> [DESCRIPTION OF THE TASK]: What is needed here is an exact transcription of the entries that follow.

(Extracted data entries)
Some points, each followed by its number:
24;30;27;30;22;43;33;33;27;23;23;22;24;26;31;26;37;34;25;29;88;26;26;28 0
25;19;22;19;20;17;23;26;19;13;20;40;24;19;22;21;22;26;20;20;22;25;17;18 1
32;31;43;20;22;31;23;26;28;40;25;18;26;24;69;21;41;29;25;74;32;22;27;22 2
29;47;18;18;24;30;28;23;64;31;24;15;24;27;36;15;31;28;62;29;30;29;27;27 3
45;26;39;17;24;23;24;16;26;34;22;18;25;25;36;35;31;27;25;40;26;26;28;23 4
20;18;18;28;23;24;57;31;22;18;47;19;25;30;14;36;19;23;22;19;18;27;20;22 5
33;34;61;16;23;29;30;39;29;33;28;31;26;20;43;26;43;29;29;47;31;31;43;23 6
15;17;15;26;23;20;24;15;18;15;20;20;23;32;12;30;14;21;20;15;13;23;19;33 7
29;31;32;18;22;38;30;42;26;23;28;26;26;26;40;12;45;43;29;30;115;23;26;26 8
31;44;41;11;23;28;31;25;62;24;25;26;26;27;33;25;28;27;60;29;29;26;31;38 9
25;27;22;25;22;31;28;24;26;42;31;24;26;24;127;32;80;30;27;78;36;21;30;13 10
25;22;31;23;22;27;38;21;23;20;109;22;26;21;22;17;24;25;22;20;23;19;26;23 11
34;30;29;29;21;29;23;18;27;31;27;18;26;24;87;22;55;30;28;85;35;20;28;35 12
22;18;22;45;23;16;38;21;19;21;31;30;26;26;14;22;12;21;18;16;15;23;19;18 13
29;20;19;30;29;21;26;34;21;26;27;36;30;28;23;25;17;23;22;22;18;21;26;28 14
30;31;40;32;24;41;30;35;44;36;30;13;25;23;36;25;33;25;46;36;28;28;31;20 15
28;40;23;27;23;35;32;30;30;35;26;17;26;25;50;18;46;30;31;45;32;24;44;20 16
29;27;25;22;22;21;25;32;26;37;27;26;25;22;127;42;55;28;27;99;30;18;27;29 17
29;35;36;28;24;33;31;19;64;23;25;40;26;29;28;21;25;26;69;28;26;26;28;24 18
38;23;127;27;24;32;28;28;30;22;24;24;27;26;23;34;29;25;30;25;22;31;28;34 19
27;34;43;35;23;42;26;31;27;24;28;18;24;28;37;21;49;45;25;31;127;23;26;19 20
21;23;25;32;19;24;28;18;23;16;27;22;24;25;20;51;21;26;25;21;33;25;22;23 21
34;37;17;33;24;35;31;20;32;74;26;16;28;26;31;37;31;27;34;35;26;20;34;40 22
32;32;31;18;24;35;42;32;37;30;33;33;25;24;25;25;29;28;27;26;33;21;32;19 23
10;16;15;91;30;14;22;23;16;20;17;21;25;66;12;43;12;21;19;13;12;127;15;43 24
20;19;32;37;23;26;29;34;20;24;109;27;24;22;18;27;14;23;19;17;17;14;22;16 25
12;16;16;114;34;12;22;22;16;15;20;16;26;43;11;46;13;20;15;14;12;127;16;31 26
New points follow, each followed by the numbers of its five nearest points above, nearest first.
27;28;26;21;22;34;30;20;26;28;25;30;25;23;127;33;92;32;29;71;45;31;31;48 10 17 12 2 16
49;17;25;21;23;17;20;24;18;28;21;22;23;26;15;24;15;21;19;15;14;18;17;29 14 1 7 13 4
35;28;26;40;25;25;23;17;27;28;25;19;25;24;127;24;47;28;24;111;34;14;26;30 17 12 10 2 16
27;53;24;25;23;41;31;21;41;54;30;17;26;23;43;15;44;33;39;42;39;23;41;39 16 22 15 3 23
18;17;31;19;33;18;24;126;20;20;24;53;42;23;19;46;16;22;22;18;15;26;21;27 14 1 23 5 13
36;48;39;30;25;36;28;26;37;35;29;26;26;23;36;29;52;35;35;42;46;23;49;22 16 6 15 23 4
35;61;33;22;23;45;24;22;39;51;27;22;24;24;42;21;48;34;36;37;45;30;46;26 16 15 6 22 23
33;36;32;28;25;36;30;31;32;69;24;36;28;22;25;19;31;27;33;32;24;21;36;30 22 23 15 16 4
12;16;20;21;21;12;23;19;17;16;18;29;23;22;12;22;11;21;17;15;13;21;16;25 7 1 13 14 21
19;17;30;24;52;19;21;126;19;23;22;101;52;23;17;19;13;22;23;17;14;22;17;13 14 1 23 13 6
15;16;28;17;22;18;20;23;17;22;15;20;23;27;11;21;14;21;21;15;13;19;16;33 7 1 14 13 21
32;19;127;43;24;17;22;24;23;24;32;19;25;23;18;19;19;22;26;20;16;26;25;26 19 6 4 15 13
30;34;34;23;27;22;25;25;32;64;24;30;27;25;32;40;30;27;35;31;24;18;37;44 22 4 23 15 14
40;38;59;25;27;45;23;18;32;37;27;48;25;21;39;25;45;30;35;43;35;18;35;29 6 4 23 15 16
30;30;17;18;24;46;24;22;26;17;26;21;24;25;33;21;36;35;25;28;68;19;26;36 0 23 8 16 21
26;37;38;21;24;23;26;17;72;30;25;27;26;29;27;28;25;28;56;29;28;22;29;35 9 18 3 15 23
26;54;23;27;24;41;28;23;40;32;31;22;25;24;44;36;50;32;38;40;44;16;41;27 16 15 23 3 6
31;41;23;29;24;31;27;17;33;46;25;16;26;27;33;16;43;30;29;35;30;25;37;16 16 15 4 23 22
31;30;27;31;22;41;39;28;28;28;53;23;24;25;26;24;28;30;26;22;38;16;38;14 23 15 5 16 14
30;39;27;38;23;40;29;24;31;31;31;18;27;27;41;22;44;31;32;31;43;20;66;13 16 15 23 6 4
19;16;13;20;21;15;21;23;17;23;20;17;25;29;13;14;13;21;17;16;13;20;18;19 7 1 13 14 21
30;52;36;18;23;47;36;29;46;36;32;27;27;22;32;11;36;30;37;28;42;18;34;22 23 15 16 9 3
35;32;23;26;23;33;29;22;26;28;32;14;27;25;31;28;28;27;28;27;29;24;83;33 16 23 4 15 6
13;16;11;18;22;15;21;16;17;21;17;20;23;22;11;35;12;20;18;14;13;28;14;25 7 1 21 13 14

> [ANSWER FOR THE TASK]:
Some points, each followed by its number:
24;30;27;30;22;43;33;33;27;23;23;22;24;26;31;26;37;34;25;29;88;26;26;28 0
25;19;22;19;20;17;23;26;19;13;20;40;24;19;22;21;22;26;20;20;22;25;17;18 1
32;31;43;20;22;31;23;26;28;40;25;18;26;24;69;21;41;29;25;74;32;22;27;22 2
29;47;18;18;24;30;28;23;64;31;24;15;24;27;36;15;31;28;62;29;30;29;27;27 3
45;26;39;17;24;23;24;16;26;34;22;18;25;25;36;35;31;27;25;40;26;26;28;23 4
20;18;18;28;23;24;57;31;22;18;47;19;25;30;14;36;19;23;22;19;18;27;20;22 5
33;34;61;16;23;29;30;39;29;33;28;31;26;20;43;26;43;29;29;47;31;31;43;23 6
15;17;15;26;23;20;24;15;18;15;20;20;23;32;12;30;14;21;20;15;13;23;19;33 7
29;31;32;18;22;38;30;42;26;23;28;26;26;26;40;12;45;43;29;30;115;23;26;26 8
31;44;41;11;23;28;31;25;62;24;25;26;26;27;33;25;28;27;60;29;29;26;31;38 9
25;27;22;25;22;31;28;24;26;42;31;24;26;24;127;32;80;30;27;78;36;21;30;13 10
25;22;31;23;22;27;38;21;23;20;109;22;26;21;22;17;24;25;22;20;23;19;26;23 11
34;30;29;29;21;29;23;18;27;31;27;18;26;24;87;22;55;30;28;85;35;20;28;35 12
22;18;22;45;23;16;38;21;19;21;31;30;26;26;14;22;12;21;18;16;15;23;19;18 13
29;20;19;30;29;21;26;34;21;26;27;36;30;28;23;25;17;23;22;22;18;21;26;28 14
30;31;40;32;24;41;30;35;44;36;30;13;25;23;36;25;33;25;46;36;28;28;31;20 15
28;40;23;27;23;35;32;30;30;35;26;17;26;25;50;18;46;30;31;45;32;24;44;20 16
29;27;25;22;22;21;25;32;26;37;27;26;25;22;127;42;55;28;27;99;30;18;27;29 17
29;35;36;28;24;33;31;19;64;23;25;40;26;29;28;21;25;26;69;28;26;26;28;24 18
38;23;127;27;24;32;28;28;30;22;24;24;27;26;23;34;29;25;30;25;22;31;28;34 19
27;34;43;35;23;42;26;31;27;24;28;18;24;28;37;21;49;45;25;31;127;23;26;19 20
21;23;25;32;19;24;28;18;23;16;27;22;24;25;20;51;21;26;25;21;33;25;22;23 21
34;37;17;33;24;35;31;20;32;74;26;16;28;26;31;37;31;27;34;35;26;20;34;40 22
32;32;31;18;24;35;42;32;37;30;33;33;25;24;25;25;29;28;27;26;33;21;32;19 23
10;16;15;91;30;14;22;23;16;20;17;21;25;66;12;43;12;21;19;13;12;127;15;43 24
20;19;32;37;23;26;29;34;20;24;109;27;24;22;18;27;14;23;19;17;17;14;22;16 25
12;16;16;114;34;12;22;22;16;15;20;16;26;43;11;46;13;20;15;14;12;127;16;31 26
New points follow, each followed by the numbers of its five nearest points above, nearest first.
27;28;26;21;22;34;30;20;26;28;25;30;25;23;127;33;92;32;29;71;45;31;31;48 10 17 12 2 16
49;17;25;21;23;17;20;24;18;28;21;22;23;26;15;24;15;21;19;15;14;18;17;29 14 1 7 13 4
35;28;26;40;25;25;23;17;27;28;25;19;25;24;127;24;47;28;24;111;34;14;26;30 17 12 10 2 16
27;53;24;25;23;41;31;21;41;54;30;17;26;23;43;15;44;33;39;42;39;23;41;39 16 22 15 3 23
18;17;31;19;33;18;24;126;20;20;24;53;42;23;19;46;16;22;22;18;15;26;21;27 14 1 23 5 13
36;48;39;30;25;36;28;26;37;35;29;26;26;23;36;29;52;35;35;42;46;23;49;22 16 6 15 23 4
35;61;33;22;23;45;24;22;39;51;27;22;24;24;42;21;48;34;36;37;45;30;46;26 16 15 6 22 23
33;36;32;28;25;36;30;31;32;69;24;36;28;22;25;19;31;27;33;32;24;21;36;30 22 23 15 16 4
12;16;20;21;21;12;23;19;17;16;18;29;23;22;12;22;11;21;17;15;13;21;16;25 7 1 13 14 21
19;17;30;24;52;19;21;126;19;23;22;101;52;23;17;19;13;22;23;17;14;22;17;13 14 1 23 13 6
15;16;28;17;22;18;20;23;17;22;15;20;23;27;11;21;14;21;21;15;13;19;16;33 7 1 14 13 21
32;19;127;43;24;17;22;24;23;24;32;19;25;23;18;19;19;22;26;20;16;26;25;26 19 6 4 15 13
30;34;34;23;27;22;25;25;32;64;24;30;27;25;32;40;30;27;35;31;24;18;37;44 22 4 23 15 14
40;38;59;25;27;45;23;18;32;37;27;48;25;21;39;25;45;30;35;43;35;18;35;29 6 4 23 15 16
30;30;17;18;24;46;24;22;26;17;26;21;24;25;33;21;36;35;25;28;68;19;26;36 0 23 8 16 21
26;37;38;21;24;23;26;17;72;30;25;27;26;29;27;28;25;28;56;29;28;22;29;35 9 18 3 15 23
26;54;23;27;24;41;28;23;40;32;31;22;25;24;44;36;50;32;38;40;44;16;41;27 16 15 23 3 6
31;41;23;29;24;31;27;17;33;46;25;16;26;27;33;16;43;30;29;35;30;25;37;16 16 15 4 23 22
31;30;27;31;22;41;39;28;28;28;53;23;24;25;26;24;28;30;26;22;38;16;38;14 23 15 5 16 14
30;39;27;38;23;40;29;24;31;31;31;18;27;27;41;22;44;31;32;31;43;20;66;13 16 15 23 6 4
19;16;13;20;21;15;21;23;17;23;20;17;25;29;13;14;13;21;17;16;13;20;18;19 7 1 13 14 21
30;52;36;18;23;47;36;29;46;36;32;27;27;22;32;11;36;30;37;28;42;18;34;22 23 15 16 9 3
35;32;23;26;23;33;29;22;26;28;32;14;27;25;31;28;28;27;28;27;29;24;83;33 16 23 4 15 6
13;16;11;18;22;15;21;16;17;21;17;20;23;22;11;35;12;20;18;14;13;28;14;25 7 1 21 13 14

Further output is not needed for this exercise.